(Records from a data source)
════════════════

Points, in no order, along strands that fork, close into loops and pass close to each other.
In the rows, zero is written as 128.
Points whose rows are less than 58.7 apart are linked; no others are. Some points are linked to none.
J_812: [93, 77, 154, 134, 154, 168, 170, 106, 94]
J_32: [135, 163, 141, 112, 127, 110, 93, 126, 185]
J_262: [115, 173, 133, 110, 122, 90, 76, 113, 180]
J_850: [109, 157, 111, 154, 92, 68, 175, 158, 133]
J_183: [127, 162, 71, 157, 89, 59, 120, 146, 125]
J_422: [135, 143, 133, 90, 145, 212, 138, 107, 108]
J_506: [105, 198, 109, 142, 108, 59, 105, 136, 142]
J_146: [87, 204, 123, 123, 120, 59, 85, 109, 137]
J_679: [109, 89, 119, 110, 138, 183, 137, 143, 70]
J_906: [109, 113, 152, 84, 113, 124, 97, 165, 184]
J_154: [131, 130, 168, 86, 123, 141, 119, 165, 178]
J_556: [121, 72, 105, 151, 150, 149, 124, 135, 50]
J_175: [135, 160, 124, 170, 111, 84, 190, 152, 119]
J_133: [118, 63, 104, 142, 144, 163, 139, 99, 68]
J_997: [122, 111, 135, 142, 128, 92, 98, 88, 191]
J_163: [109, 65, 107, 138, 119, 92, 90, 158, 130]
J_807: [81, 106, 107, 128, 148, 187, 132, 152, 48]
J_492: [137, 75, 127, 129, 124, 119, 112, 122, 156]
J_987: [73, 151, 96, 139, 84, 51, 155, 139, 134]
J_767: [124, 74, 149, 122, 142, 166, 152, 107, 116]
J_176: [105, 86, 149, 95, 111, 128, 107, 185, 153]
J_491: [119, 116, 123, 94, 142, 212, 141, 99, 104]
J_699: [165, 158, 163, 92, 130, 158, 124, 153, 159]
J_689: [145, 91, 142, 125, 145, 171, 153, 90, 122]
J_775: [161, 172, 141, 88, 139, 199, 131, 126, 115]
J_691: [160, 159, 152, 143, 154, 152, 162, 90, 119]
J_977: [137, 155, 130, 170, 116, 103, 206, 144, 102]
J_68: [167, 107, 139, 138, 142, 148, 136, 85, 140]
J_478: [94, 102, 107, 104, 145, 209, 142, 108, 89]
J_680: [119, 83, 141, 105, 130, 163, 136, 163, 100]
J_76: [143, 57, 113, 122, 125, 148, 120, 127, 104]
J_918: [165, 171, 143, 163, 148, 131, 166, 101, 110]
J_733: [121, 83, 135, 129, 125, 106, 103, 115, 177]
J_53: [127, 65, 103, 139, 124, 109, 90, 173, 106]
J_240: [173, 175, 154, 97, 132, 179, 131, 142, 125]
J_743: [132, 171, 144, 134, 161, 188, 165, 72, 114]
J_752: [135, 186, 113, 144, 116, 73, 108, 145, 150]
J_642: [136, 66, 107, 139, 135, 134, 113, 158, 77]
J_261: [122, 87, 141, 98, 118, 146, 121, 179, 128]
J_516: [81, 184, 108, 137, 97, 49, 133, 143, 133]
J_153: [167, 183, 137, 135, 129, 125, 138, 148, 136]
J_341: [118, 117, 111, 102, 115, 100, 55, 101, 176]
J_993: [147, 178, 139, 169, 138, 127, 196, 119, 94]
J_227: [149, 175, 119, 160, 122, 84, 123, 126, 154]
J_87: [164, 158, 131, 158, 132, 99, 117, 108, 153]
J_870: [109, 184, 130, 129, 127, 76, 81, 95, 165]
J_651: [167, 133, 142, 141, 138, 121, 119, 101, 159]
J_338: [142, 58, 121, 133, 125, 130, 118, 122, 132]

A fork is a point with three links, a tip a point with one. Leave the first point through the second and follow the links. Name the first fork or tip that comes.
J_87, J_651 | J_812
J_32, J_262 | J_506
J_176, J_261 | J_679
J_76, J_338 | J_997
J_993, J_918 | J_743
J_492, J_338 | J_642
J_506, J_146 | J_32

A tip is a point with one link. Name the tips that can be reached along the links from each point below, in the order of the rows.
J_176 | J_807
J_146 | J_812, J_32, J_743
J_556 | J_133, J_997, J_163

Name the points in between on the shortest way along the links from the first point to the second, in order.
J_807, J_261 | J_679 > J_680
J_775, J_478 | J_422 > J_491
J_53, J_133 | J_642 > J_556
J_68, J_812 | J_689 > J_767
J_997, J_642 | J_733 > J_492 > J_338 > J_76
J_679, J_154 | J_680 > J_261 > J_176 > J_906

════════════════

▶ [PROMPT]:
Report each line of the data that includes the string "with".

▶ [RESULT FOR THIS TASK]:
A fork is a point with three links, a tip a point with one. Leave the first point through the second and follow the links. Name the first fork or tip that comes.
A tip is a point with one link. Name the tips that can be reached along the links from each point below, in the order of the rows.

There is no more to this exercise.